(Stored data)
# # # # # # #

Below is a small trained network, with its code and all its weights. Each question gives an input and a class and asks what happens when units are switched off, that is, made to give their printed mean instead of their output.

import numpy as np


def w(rows, s, z=0):
    codes = np.array(rows[::2]) - 128.0
    scale = np.full(codes.shape[1], s)
    scale[-1] = z or s
    return codes * scale


def norm(h):
    return h / np.sqrt((h * h).mean(-1, keepdims=True) + 1e-5)


def f(y):
    return np.maximum(y, 0)


def log_softmax(a):
    a = a - a.max(-1, keepdims=True)
    return a - np.log(np.exp(a).sum(-1, keepdims=True))


def net(x, mask):
    res = np.array(x, float).reshape(1, 5) / 4 @ E
    u = 0
    for l in range(3):
        y = f(norm(res) @ A[l][:, :-1].T + A[l][:, -1])
        res = res + np.where(mask[u : u + 4], y, B[l][:, -1]) @ B[l][:, :-1]
        u += 4
    return log_softmax(norm(res)[-1] @ U[:, :-1].T + U[:, -1])


A, B = {}, {}
E = w([
[114,145,89,214,124,131,68,176,7,215],'x0',
[101,69,216,160,157,223,123,174,165,221],'x1',
[129,243,2,75,176,184,226,117,112,124],'x2',
[134,31,104,164,179,113,75,28,29,99],'x3',
[81,137,227,121,202,173,234,79,140,185],'x4',
],0.0025)
A[0] = w([
[118,56,194,168,165,94,52,87,99,165,5],'L0N0',
[151,177,110,93,172,162,173,126,105,104,93],'L0N1',
[127,114,171,113,83,116,151,128,253,113,8],'L0N2',
[113,125,83,148,93,128,76,138,113,83,42],'L0N3',
],0.0048,0.0025)
B[0] = w([
[108,102,181,214,40,127,202,106,56,90,254],'L0N0',
[38,84,101,187,85,73,152,114,168,137,217],'L0N1',
[131,107,189,42,136,146,169,255,131,80,247],'L0N2',
[165,138,93,137,139,99,108,193,93,146,187],'L0N3',
],0.0056,0.0027)
A[1] = w([
[201,146,72,136,101,122,44,151,107,121,2],'L1N0',
[139,122,104,123,100,73,69,146,120,100,99],'L1N1',
[119,90,101,98,255,152,133,77,153,139,39],'L1N2',
[111,214,100,152,111,156,156,95,161,179,96],'L1N3',
],0.0049,0.0027)
B[1] = w([
[189,35,22,99,178,90,85,237,6,136,222],'L1N0',
[207,114,83,78,251,146,139,73,63,63,254],'L1N1',
[79,3,37,148,65,246,112,52,214,124,176],'L1N2',
[113,229,126,126,105,17,135,118,133,175,226],'L1N3',
],0.0033,0.0019)
A[2] = w([
[138,136,192,154,158,191,26,159,137,254,20],'L2N0',
[168,102,46,84,143,71,40,113,111,72,47],'L2N1',
[47,62,68,130,185,188,120,49,174,118,30],'L2N2',
[144,153,226,1,100,167,115,185,234,82,1],'L2N3',
],0.0039,0.002)
B[2] = w([
[126,196,177,153,130,254,68,139,123,134,164],'L2N0',
[210,172,152,90,167,115,59,110,150,156,210],'L2N1',
[154,74,128,112,114,165,97,89,185,177,172],'L2N2',
[99,94,143,61,179,132,144,195,167,73,254],'L2N3',
],0.0071,0.0035)
U = w([
[106,204,180,178,127,248,70,195,117,180,44],'0',
[109,58,217,249,80,129,116,83,28,95,194],'1',
[203,138,136,67,160,70,73,23,179,58,5],'2',
[231,139,50,125,151,72,26,190,52,118,176],'3',
[92,99,178,31,158,129,161,255,213,55,171],'4',
[77,54,84,131,132,175,150,1,218,172,84],'5',
[44,239,67,155,106,44,177,122,154,173,187],'6',
],0.0087,0.0027)

Each question gives the input, the list of numbers given to net, and the class t.
The units are the neurons (one row each of A and B). Each row of codes is followed by its name. A weight is (code - 128) times the scale printed after its matrix; where a second scale follows, it is the last column's (A, B and U).
mask holds one flag per neuron, layer by layer. A switched-off neuron (its flag False) gives its mean, the last column of its row in B, instead of its output. The means were averaged over made-up inputs and are rounded, as every weight is.
A unit's drop is (log p(t) with every unit on - log p(t) with that unit switched off) / (log p(t) with every unit on - log p(t) with every unit switched off).
The circuit of an input: a set's keep is (log p(t) with only the set's units on - log p(t) with every unit switched off) / (log p(t) with every unit on - log p(t) with every unit switched off). Starting from all 12 units, units are removed one at a time, each time the one whose removal leaves the highest keep (on an exact tie, the one counted first), for as long as the keep stays at least 0.8.
units of the circuit, in order: the units of the circuit, biggest drop first
unit that matters most: the unit with the biggest drop
top k neurons: the k neurons with the biggest drops, biggest first
k most important neurons of layer l: the k neurons of layer l with the biggest drops, biggest first
drop of u: that unit's drop, to one decimal
input [8,-8,6,6,4], class 6: unit that matters most	L0N1
input [-3,-1,6,-3,1], class 6: units of the circuit, in order	(L0N1; L2N3)
input [1,5,8,3,-2], class 5: top 2 neurons	(L0N0; L2N2)
input [7,2,-2,0,-3], class 1: top 3 neurons	(L0N0; L2N1; L2N3)
input [1,-4,5,3,8], class 5: top 3 neurons	(L1N2; L2N2; L0N0)
input [2,-6,-1,-7,1], class 6: top 2 neurons	(L1N3; L0N2)
input [-8,-1,-6,8,-3], class 1: top 2 neurons	(L0N0; L2N3)
input [2,7,8,-3,6], class 6: top 2 neurons	(L1N3; L0N1)
input [-5,-3,5,0,7], class 5: 2 most important neurons of layer 2	(L2N2; L2N3)
input [-7,-4,7,1,3], class 5: drop of L0N0	0.2
input [0,4,1,3,3], class 1: drop of L0N0	0.9
input [1,3,0,3,-1], class 1: drop of L0N0	0.2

# # # # # # #

The answer must be every line of the entries that includes the word "column".

ANSWER SECTION>
The units are the neurons (one row each of A and B). Each row of codes is followed by its name. A weight is (code - 128) times the scale printed after its matrix; where a second scale follows, it is the last column's (A, B and U).
mask holds one flag per neuron, layer by layer. A switched-off neuron (its flag False) gives its mean, the last column of its row in B, instead of its output. The means were averaged over made-up inputs and are rounded, as every weight is.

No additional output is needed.